◆ **Stored entries**:
# # # #
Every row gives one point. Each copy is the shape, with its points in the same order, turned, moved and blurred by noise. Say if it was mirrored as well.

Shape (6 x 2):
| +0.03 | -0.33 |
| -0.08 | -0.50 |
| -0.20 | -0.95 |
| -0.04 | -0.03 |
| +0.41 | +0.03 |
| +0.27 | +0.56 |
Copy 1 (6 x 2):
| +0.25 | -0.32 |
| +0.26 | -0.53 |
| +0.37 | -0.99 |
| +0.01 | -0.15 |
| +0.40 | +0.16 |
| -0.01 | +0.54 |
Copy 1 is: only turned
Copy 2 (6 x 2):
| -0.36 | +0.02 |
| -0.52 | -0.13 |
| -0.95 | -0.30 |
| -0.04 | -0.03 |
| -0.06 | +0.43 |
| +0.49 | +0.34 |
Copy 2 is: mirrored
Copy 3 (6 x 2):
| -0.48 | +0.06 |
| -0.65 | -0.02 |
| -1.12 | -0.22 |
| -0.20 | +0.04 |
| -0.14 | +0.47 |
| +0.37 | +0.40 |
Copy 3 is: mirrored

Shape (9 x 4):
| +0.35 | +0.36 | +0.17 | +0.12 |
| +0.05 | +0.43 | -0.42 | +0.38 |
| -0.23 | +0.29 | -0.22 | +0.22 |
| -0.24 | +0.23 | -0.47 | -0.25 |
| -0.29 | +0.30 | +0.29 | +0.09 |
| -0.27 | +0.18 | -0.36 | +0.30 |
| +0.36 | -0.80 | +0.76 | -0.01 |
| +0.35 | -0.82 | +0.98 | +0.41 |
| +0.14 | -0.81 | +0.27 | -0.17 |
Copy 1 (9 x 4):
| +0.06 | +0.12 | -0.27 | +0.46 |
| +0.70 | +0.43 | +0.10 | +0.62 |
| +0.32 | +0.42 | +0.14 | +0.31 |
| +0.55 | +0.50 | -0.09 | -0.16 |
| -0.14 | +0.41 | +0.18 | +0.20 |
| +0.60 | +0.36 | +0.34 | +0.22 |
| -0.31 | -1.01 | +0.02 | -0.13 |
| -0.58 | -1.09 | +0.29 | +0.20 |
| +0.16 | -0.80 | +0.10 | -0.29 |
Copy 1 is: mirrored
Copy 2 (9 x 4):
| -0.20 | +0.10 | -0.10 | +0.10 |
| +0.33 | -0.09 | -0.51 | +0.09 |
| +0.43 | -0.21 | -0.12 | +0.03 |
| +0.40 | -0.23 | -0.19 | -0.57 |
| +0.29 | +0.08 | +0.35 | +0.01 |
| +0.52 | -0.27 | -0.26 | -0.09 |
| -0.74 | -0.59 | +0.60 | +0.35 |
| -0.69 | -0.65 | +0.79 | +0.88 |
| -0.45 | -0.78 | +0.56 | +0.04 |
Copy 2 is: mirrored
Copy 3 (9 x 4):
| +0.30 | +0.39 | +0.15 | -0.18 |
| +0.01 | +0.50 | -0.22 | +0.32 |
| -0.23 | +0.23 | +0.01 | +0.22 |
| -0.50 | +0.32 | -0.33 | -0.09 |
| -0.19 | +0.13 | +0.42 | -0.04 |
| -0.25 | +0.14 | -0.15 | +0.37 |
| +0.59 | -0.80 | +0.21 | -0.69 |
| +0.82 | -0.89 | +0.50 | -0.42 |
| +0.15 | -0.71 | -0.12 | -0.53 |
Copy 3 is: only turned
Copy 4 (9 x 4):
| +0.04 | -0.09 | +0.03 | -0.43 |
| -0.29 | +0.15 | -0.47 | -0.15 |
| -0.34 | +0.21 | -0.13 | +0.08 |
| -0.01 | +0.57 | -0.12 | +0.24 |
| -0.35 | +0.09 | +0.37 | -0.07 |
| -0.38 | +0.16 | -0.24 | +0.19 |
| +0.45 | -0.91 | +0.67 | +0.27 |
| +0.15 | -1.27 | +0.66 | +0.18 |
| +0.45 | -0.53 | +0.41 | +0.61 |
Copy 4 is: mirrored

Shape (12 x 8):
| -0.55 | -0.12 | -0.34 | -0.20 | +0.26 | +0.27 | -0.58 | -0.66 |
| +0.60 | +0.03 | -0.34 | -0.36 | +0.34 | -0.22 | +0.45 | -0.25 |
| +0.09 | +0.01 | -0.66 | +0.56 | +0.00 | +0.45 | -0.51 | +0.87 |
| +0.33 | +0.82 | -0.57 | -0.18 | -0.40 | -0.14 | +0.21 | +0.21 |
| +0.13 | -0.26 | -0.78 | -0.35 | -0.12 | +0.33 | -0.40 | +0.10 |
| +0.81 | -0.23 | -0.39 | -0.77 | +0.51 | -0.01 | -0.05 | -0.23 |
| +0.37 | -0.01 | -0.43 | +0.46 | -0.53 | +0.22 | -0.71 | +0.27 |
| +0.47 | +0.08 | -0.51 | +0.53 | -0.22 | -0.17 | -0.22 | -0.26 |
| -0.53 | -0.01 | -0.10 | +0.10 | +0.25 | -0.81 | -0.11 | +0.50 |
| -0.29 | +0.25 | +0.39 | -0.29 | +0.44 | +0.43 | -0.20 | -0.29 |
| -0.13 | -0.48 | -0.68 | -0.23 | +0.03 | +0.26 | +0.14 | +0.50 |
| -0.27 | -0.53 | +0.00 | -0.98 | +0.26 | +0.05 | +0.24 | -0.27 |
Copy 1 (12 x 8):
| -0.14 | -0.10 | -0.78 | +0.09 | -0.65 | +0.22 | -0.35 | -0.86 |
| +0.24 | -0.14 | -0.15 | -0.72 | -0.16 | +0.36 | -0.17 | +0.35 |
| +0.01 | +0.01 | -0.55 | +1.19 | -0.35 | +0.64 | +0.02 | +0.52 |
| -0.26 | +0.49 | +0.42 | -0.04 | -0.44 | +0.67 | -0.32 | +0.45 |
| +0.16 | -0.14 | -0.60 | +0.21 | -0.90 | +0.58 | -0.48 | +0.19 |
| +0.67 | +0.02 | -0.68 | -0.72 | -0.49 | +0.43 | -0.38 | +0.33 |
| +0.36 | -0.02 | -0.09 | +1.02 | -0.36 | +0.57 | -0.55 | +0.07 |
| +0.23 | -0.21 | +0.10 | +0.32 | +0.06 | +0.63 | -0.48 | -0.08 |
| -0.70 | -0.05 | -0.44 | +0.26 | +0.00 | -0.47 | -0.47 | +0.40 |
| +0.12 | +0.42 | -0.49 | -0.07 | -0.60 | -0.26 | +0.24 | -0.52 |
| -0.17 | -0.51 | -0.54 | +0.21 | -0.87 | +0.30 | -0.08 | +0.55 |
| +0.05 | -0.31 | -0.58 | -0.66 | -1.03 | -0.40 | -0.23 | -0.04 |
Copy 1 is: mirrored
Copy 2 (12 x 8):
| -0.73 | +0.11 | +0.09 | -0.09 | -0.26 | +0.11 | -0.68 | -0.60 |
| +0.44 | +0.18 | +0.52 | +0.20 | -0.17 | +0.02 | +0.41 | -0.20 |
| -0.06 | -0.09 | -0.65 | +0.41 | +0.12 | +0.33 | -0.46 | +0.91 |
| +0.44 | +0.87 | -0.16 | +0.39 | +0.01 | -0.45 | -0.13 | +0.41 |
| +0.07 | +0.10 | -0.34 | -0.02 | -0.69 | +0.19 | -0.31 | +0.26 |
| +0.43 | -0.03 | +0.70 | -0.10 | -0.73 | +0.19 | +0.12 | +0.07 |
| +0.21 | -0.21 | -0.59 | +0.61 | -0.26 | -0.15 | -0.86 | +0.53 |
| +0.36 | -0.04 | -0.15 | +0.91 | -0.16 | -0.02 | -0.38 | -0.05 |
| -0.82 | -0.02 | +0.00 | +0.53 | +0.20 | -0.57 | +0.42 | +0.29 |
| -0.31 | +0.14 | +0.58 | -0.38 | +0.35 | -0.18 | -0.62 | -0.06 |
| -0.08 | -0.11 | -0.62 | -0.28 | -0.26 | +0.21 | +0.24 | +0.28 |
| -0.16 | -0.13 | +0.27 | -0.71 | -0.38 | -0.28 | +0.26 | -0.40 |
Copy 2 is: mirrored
# # # #
◆ **Your goal**: Of all the entries above, repeat only the lines from the line that has "-0.23 | +0.23 | +0.01 | +0.22 |" to the line that has "Copy 4 (9 x", both lines included, exactly.

◆ **Exercise answer**:
| -0.23 | +0.23 | +0.01 | +0.22 |
| -0.50 | +0.32 | -0.33 | -0.09 |
| -0.19 | +0.13 | +0.42 | -0.04 |
| -0.25 | +0.14 | -0.15 | +0.37 |
| +0.59 | -0.80 | +0.21 | -0.69 |
| +0.82 | -0.89 | +0.50 | -0.42 |
| +0.15 | -0.71 | -0.12 | -0.53 |
Copy 3 is: only turned
Copy 4 (9 x 4):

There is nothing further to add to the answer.